= EXERCISE OBJECTIVE =
Compute how many lines in the data below hold the word "degrees", then report that number with nothing else.

= DATASET RECORDS =

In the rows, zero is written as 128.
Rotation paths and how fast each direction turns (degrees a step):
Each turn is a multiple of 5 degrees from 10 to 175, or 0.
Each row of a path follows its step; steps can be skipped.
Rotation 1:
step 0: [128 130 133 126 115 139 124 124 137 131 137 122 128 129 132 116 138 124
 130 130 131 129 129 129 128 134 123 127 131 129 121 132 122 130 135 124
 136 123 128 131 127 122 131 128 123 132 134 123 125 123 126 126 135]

...

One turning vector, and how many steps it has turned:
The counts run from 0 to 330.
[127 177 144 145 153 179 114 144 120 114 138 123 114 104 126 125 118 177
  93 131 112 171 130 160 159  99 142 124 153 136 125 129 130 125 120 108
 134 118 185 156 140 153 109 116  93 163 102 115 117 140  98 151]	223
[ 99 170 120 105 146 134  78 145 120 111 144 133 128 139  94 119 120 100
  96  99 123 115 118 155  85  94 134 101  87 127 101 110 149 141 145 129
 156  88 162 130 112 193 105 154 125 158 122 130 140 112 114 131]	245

* * *

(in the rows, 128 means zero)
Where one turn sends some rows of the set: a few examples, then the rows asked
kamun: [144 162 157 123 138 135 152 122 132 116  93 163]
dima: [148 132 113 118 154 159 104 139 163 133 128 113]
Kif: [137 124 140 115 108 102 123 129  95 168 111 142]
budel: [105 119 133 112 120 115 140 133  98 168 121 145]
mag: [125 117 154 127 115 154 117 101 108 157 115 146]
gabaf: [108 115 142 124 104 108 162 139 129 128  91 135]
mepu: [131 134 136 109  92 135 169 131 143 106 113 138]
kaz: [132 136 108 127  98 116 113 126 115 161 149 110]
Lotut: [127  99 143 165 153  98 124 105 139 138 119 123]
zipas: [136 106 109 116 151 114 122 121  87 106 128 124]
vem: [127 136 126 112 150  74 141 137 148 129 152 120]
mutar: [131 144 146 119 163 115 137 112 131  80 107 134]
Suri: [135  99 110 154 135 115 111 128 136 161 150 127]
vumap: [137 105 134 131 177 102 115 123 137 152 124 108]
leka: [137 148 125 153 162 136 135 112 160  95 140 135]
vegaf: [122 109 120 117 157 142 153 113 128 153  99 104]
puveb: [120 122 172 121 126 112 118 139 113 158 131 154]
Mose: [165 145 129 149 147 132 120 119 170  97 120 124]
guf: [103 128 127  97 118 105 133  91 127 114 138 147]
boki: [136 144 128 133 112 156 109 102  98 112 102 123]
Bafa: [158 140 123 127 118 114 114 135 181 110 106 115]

= RESULT OF THE TASK =
2